**WORK TO COMPLETE**:
Where the line with "[ 0.90 -1.56" appears below, start writing out lines exactly, and finish with the line with "1.99 -0.66 -3.27", which is included; write out nothing else.

**GIVEN RECORDS**:
[Start of Attachment]

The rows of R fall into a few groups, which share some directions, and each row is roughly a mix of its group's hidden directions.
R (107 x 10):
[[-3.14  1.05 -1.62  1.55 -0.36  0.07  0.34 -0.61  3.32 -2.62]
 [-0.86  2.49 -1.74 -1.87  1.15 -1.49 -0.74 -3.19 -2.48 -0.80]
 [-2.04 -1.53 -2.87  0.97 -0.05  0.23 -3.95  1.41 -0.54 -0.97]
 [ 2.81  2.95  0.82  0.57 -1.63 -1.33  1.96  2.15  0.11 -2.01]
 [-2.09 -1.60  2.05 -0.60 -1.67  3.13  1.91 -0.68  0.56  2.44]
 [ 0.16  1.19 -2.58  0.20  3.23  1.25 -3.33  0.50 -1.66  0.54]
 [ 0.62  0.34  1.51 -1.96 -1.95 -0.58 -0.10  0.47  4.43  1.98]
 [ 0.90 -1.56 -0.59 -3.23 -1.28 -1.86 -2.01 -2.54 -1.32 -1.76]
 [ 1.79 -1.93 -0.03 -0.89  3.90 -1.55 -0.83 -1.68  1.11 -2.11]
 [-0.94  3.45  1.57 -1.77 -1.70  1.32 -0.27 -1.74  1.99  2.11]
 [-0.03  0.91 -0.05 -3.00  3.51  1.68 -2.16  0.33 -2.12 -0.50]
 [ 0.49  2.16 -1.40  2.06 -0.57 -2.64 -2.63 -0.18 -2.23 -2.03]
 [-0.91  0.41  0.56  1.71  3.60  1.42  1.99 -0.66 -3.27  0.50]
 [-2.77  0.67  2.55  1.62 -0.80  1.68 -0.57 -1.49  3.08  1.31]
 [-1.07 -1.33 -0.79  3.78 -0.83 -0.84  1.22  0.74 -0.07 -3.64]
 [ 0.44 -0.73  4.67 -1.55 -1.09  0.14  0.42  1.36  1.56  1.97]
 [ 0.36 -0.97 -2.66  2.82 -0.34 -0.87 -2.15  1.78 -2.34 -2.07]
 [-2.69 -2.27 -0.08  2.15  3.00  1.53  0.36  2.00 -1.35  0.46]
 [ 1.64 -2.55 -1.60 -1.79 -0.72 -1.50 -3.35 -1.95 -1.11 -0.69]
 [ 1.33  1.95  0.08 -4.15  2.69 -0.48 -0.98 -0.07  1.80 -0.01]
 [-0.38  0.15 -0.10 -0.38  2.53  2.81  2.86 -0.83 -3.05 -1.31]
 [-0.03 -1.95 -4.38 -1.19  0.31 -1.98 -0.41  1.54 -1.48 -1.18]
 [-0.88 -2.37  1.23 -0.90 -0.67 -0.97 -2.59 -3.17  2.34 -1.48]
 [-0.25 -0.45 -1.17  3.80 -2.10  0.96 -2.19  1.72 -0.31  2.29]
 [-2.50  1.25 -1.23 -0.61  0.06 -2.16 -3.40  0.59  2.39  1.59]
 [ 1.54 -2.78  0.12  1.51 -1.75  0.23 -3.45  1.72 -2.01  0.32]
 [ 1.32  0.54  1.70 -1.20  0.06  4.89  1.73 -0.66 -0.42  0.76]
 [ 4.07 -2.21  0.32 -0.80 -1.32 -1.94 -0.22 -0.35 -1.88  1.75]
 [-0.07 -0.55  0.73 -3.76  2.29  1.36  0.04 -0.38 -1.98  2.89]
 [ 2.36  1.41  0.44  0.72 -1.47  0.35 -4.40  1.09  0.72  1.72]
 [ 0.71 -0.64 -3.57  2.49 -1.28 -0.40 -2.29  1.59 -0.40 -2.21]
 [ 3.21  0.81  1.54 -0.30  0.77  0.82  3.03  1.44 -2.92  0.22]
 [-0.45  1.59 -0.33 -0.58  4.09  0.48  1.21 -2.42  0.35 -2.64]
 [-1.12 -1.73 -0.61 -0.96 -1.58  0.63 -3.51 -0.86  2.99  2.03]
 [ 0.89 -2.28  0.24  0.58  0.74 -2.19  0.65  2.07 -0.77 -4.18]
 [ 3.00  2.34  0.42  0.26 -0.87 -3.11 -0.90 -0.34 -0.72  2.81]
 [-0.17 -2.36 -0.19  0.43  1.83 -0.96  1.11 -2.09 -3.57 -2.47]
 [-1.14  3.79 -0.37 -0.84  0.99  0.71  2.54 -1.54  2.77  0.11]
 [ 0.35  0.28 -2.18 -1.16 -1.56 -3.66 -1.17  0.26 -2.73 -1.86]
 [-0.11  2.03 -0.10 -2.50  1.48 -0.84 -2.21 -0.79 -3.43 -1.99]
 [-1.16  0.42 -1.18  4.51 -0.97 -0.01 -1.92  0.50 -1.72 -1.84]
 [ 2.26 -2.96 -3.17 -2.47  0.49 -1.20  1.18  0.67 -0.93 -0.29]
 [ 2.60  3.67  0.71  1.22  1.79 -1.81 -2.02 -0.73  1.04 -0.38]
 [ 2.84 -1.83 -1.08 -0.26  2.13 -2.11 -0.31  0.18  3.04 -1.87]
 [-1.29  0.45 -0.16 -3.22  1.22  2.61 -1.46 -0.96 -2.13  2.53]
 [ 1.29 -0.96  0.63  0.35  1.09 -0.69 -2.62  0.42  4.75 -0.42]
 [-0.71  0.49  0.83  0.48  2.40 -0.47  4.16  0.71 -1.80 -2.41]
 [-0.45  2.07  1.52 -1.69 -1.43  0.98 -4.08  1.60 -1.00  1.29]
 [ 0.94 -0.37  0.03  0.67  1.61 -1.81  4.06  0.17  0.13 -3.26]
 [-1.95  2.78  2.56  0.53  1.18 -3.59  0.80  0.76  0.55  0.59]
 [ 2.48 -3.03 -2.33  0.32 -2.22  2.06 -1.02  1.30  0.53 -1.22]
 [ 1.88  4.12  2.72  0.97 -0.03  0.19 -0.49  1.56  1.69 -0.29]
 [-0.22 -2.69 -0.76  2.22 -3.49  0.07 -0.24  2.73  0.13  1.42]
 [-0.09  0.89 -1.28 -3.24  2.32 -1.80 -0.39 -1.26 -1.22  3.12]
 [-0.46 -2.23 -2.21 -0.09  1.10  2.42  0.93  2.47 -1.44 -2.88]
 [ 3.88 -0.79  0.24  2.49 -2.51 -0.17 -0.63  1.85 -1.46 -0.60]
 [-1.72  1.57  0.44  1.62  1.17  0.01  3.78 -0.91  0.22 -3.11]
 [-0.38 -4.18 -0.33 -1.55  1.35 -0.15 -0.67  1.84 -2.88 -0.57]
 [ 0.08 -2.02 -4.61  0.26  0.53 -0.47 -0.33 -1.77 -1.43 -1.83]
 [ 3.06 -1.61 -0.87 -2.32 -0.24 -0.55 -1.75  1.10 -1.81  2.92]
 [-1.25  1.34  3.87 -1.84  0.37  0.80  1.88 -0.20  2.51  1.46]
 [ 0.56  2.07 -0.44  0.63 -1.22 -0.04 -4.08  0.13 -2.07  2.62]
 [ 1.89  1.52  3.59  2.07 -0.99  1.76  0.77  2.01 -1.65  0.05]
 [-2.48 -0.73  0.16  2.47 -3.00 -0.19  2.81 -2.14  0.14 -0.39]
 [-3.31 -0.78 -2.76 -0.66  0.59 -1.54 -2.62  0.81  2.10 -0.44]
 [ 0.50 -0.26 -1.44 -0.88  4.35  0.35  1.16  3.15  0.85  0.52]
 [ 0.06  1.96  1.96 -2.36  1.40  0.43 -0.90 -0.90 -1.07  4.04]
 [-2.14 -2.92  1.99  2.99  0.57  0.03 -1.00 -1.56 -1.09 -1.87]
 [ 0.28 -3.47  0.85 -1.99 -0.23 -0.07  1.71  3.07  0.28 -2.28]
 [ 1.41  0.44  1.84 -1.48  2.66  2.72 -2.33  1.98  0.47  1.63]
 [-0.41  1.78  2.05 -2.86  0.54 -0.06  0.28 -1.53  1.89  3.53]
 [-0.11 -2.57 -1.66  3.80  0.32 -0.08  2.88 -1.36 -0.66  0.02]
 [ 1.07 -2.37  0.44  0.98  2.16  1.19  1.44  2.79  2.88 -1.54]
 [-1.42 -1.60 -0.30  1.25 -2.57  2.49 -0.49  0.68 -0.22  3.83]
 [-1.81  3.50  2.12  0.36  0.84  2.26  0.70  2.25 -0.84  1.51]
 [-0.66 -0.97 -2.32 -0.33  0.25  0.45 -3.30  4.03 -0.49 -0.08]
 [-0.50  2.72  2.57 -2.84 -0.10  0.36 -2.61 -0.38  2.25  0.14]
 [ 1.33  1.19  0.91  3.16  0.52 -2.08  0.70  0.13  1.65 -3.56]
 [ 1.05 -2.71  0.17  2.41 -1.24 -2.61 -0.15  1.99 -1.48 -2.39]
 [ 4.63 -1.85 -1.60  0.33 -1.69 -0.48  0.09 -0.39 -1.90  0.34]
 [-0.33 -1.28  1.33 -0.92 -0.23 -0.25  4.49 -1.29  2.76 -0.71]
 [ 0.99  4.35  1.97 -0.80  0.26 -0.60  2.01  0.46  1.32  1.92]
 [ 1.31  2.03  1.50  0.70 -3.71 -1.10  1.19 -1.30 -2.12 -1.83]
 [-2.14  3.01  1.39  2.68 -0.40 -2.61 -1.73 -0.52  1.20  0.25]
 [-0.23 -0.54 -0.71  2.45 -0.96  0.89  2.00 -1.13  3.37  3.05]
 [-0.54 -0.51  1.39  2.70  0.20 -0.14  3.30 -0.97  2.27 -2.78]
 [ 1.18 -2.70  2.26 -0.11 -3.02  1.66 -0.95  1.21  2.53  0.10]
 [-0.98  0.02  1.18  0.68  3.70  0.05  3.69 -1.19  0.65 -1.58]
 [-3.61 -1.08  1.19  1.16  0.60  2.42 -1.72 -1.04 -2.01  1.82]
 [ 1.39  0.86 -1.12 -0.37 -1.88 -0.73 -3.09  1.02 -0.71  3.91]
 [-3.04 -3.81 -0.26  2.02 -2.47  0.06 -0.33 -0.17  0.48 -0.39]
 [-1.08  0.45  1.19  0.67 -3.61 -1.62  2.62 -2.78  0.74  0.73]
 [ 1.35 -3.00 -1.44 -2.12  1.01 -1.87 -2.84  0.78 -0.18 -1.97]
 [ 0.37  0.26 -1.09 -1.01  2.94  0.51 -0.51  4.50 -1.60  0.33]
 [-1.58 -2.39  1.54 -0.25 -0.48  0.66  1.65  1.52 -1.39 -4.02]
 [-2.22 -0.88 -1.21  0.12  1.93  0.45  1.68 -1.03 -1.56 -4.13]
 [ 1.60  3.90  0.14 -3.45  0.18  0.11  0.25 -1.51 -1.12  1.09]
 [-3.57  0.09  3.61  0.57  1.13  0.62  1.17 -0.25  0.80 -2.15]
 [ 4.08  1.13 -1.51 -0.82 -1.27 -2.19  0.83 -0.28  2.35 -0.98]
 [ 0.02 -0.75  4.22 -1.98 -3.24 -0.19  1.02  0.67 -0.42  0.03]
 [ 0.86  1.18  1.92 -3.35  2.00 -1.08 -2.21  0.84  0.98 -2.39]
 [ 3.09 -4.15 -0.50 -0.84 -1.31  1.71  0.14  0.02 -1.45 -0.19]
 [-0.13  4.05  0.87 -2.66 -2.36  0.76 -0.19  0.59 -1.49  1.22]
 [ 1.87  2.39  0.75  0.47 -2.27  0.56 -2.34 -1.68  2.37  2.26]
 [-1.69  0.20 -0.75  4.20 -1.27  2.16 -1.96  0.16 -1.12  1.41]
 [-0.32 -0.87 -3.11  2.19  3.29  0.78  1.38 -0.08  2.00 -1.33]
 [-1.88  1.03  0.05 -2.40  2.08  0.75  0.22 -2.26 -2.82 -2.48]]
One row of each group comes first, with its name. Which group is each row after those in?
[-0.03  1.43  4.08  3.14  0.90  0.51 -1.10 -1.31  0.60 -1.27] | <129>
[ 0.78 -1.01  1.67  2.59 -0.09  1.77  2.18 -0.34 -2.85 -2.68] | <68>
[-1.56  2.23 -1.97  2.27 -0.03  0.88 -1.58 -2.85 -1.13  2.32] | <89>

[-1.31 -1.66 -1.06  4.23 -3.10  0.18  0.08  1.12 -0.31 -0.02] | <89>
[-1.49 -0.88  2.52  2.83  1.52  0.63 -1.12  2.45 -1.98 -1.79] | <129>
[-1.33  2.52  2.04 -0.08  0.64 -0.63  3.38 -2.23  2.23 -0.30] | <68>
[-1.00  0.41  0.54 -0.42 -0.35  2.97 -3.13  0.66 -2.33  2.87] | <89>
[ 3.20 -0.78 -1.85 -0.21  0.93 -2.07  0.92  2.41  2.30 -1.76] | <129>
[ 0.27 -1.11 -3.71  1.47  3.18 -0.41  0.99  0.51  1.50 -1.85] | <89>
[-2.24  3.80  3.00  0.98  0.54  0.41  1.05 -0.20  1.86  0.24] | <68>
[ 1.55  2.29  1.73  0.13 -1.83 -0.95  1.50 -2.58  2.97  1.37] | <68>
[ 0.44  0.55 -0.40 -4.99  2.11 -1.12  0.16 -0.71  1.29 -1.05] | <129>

[End of Attachment]

**EXERCISE SOLUTION**:
 [ 0.90 -1.56 -0.59 -3.23 -1.28 -1.86 -2.01 -2.54 -1.32 -1.76]
 [ 1.79 -1.93 -0.03 -0.89  3.90 -1.55 -0.83 -1.68  1.11 -2.11]
 [-0.94  3.45  1.57 -1.77 -1.70  1.32 -0.27 -1.74  1.99  2.11]
 [-0.03  0.91 -0.05 -3.00  3.51  1.68 -2.16  0.33 -2.12 -0.50]
 [ 0.49  2.16 -1.40  2.06 -0.57 -2.64 -2.63 -0.18 -2.23 -2.03]
 [-0.91  0.41  0.56  1.71  3.60  1.42  1.99 -0.66 -3.27  0.50]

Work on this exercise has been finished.